Entries taken from a collection:
*** Block opens ***
In the rows, 128 means zero.
Each path below is one point turned by a fixed rotation once a step. After each direction that follows a path, write how fast that rotation turns it, in deg/step (0 if it stays still).
Each turn is a multiple of 5 degrees from 10 to 175, or 0.
Each row of a path follows its step; steps can be skipped.
path 1
step 0: [130 130 129 125 134 132 131 124 129 129 130 135 133 128 129 121 123 124
 124 137 134 128 120 138 124 123 121 124 135 123 128 120 116 118 123 134
 127 121 126 125 134 139 125 130 132 132]
step 1: [129 129 126 122 120 141 125 129 124 137 142 120 132 123 122 123 128 125
 126 135 126 121 131 127 124 126 138 132 127 130 130 128 132 130 127 130
 133 134 130 133 133 141 132 130 128 126]
step 2: [128 127 134 122 126 127 133 118 127 128 119 126 126 133 123 129 108 119
 136 128 126 133 130 126 122 131 133 131 124 133 130 128 134 135 128 125
 126 120 125 132 135 132 117 125 126 126]
step 3: [131 128 128 124 141 126 128 130 130 134 134 118 118 129 121 127 126 131
 129 127 133 132 120 126 133 126 120 133 134 131 124 117 127 127 123 122
 130 129 138 119 137 133 123 124 126 129]
step 5: [123 133 122 132 127 132 131 118 131 129 116 134 117 127 134 126 119 131
 135 140 131 125 128 126 125 134 124 122 126 128 128 119 123 127 131 123
 132 126 128 129 132 132 132 131 125 117]
step 7: [116 120 135 124 126 126 129 129 120 133 121 132 123 127 121 120 135 127
 140 123 126 128 125 128 116 130 131 131 130 132 132 133 130 119 125 130
 132 126 131 134 123 137 128 122 134 128]
step 8: [133 130 131 129 124 140 130 126 129 130 132 134 123 137 129 120 120 128
 135 130 128 134 124 136 131 122 127 120 131 132 130 113 125 119 126 137
 125 125 129 127 135 127 124 127 137 126]
step 9: [125 125 121 123 129 125 115 130 131 138 133 118 132 129 124 127 134 124
 128 140 130 128 137 129 130 125 135 135 128 129 129 121 132 128 136 135
 130 128 125 133 140 138 129 130 129 131]
step 10: [126 122 125 130 135 132 128 121 129 126 126 126 128 131 124 130 116 114
 144 127 129 127 123 123 121 134 131 128 125 127 117 132 136 132 128 130
 134 122 132 131 126 133 125 135 130 130]
[130 129 129 127 130 127 130 124 129 128 130 126 128 126 127 131 125 127
 128 128 130 127 128 125 129 127 128 128 131 131 129 130 129 129 129 128
 126 129 129 127 128 130 129 128 126 128] : 40
[129 133 130 127 128 129 129 130 129 125 128 129 128 130 128 127 127 130
 128 130 131 129 131 128 128 129 124 128 128 127 129 125 127 128 130 128
 127 127 130 126 130 128 127 129 128 131] : 130
path 2
step 0: [124 129 129 132 114 130 128 133 131 121 130 131 135 128 132 137 127 125
 123 124 129 124 131 127 131 129 130 136 124 124 132 122 131 131 116 119
 137 135 119 126 129 122 137 122 127 127]
step 1: [131 131 123 127 132 135 129 133 119 121 132 130 128 126 122 128 133 140
 126 129 118 130 129 128 121 141 123 133 135 125 127 136 128 131 124 127
 131 125 132 116 129 121 125 128 124 123]
step 3: [123 133 121 124 125 119 122 125 131 128 140 128 132 125 125 127 138 131
 131 127 124 116 130 121 133 127 129 123 119 132 133 129 120 122 126 128
 138 123 132 121 133 119 129 128 132 125]
step 4: [134 120 127 133 139 129 118 128 126 136 133 132 131 122 125 131 127 129
 124 122 135 132 126 123 116 132 122 129 124 129 124 133 121 130 132 122
 128 123 129 132 130 125 129 142 123 128]
step 5: [135 126 125 118 135 125 133 121 140 139 137 128 139 132 129 131 130 129
 130 132 132 124 130 133 134 126 130 126 133 128 132 122 126 134 134 124
 129 132 127 124 123 128 140 126 128 130]
step 6: [123 117 131 126 123 133 119 134 122 129 132 131 129 116 128 136 130 129
 124 137 128 120 125 132 125 129 126 136 122 130 128 122 127 129 131 120
 126 126 123 125 138 125 131 123 135 138]
step 7: [128 128 126 115 135 140 134 121 129 127 130 123 128 125 116 133 130 123
 125 134 135 137 132 131 122 133 123 134 133 127 127 134 134 126 134 129
 121 123 124 122 127 127 128 131 128 122]
step 8: [135 126 132 123 122 128 126 125 130 128 129 121 136 132 136 128 126 117
 121 141 123 133 124 130 138 129 128 127 120 134 130 130 139 119 124 129
 132 131 131 126 131 124 131 131 127 136]
step 10: [127 127 127 136 128 129 125 130 143 129 127 130 132 132 127 123 124 119
 123 127 137 139 130 124 129 137 127 129 135 125 127 136 134 131 128 120
 133 136 124 133 129 120 126 138 128 129]
[126 129 127 128 132 129 132 130 128 129 127 127 129 129 128 128 126 123
 129 126 130 129 130 128 126 131 128 129 128 129 127 128 128 128 131 129
 130 128 128 129 126 129 129 128 126 129] : 135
*** Block closes ***
• [Work to complete] Above are the entries. Quote exactly the lines from the one bearing "131 127 124 116" through the one bearing "124 137 128".

• [Written response]
 131 127 124 116 130 121 133 127 129 123 119 132 133 129 120 122 126 128
 138 123 132 121 133 119 129 128 132 125]
step 4: [134 120 127 133 139 129 118 128 126 136 133 132 131 122 125 131 127 129
 124 122 135 132 126 123 116 132 122 129 124 129 124 133 121 130 132 122
 128 123 129 132 130 125 129 142 123 128]
step 5: [135 126 125 118 135 125 133 121 140 139 137 128 139 132 129 131 130 129
 130 132 132 124 130 133 134 126 130 126 133 128 132 122 126 134 134 124
 129 132 127 124 123 128 140 126 128 130]
step 6: [123 117 131 126 123 133 119 134 122 129 132 131 129 116 128 136 130 129
 124 137 128 120 125 132 125 129 126 136 122 130 128 122 127 129 131 120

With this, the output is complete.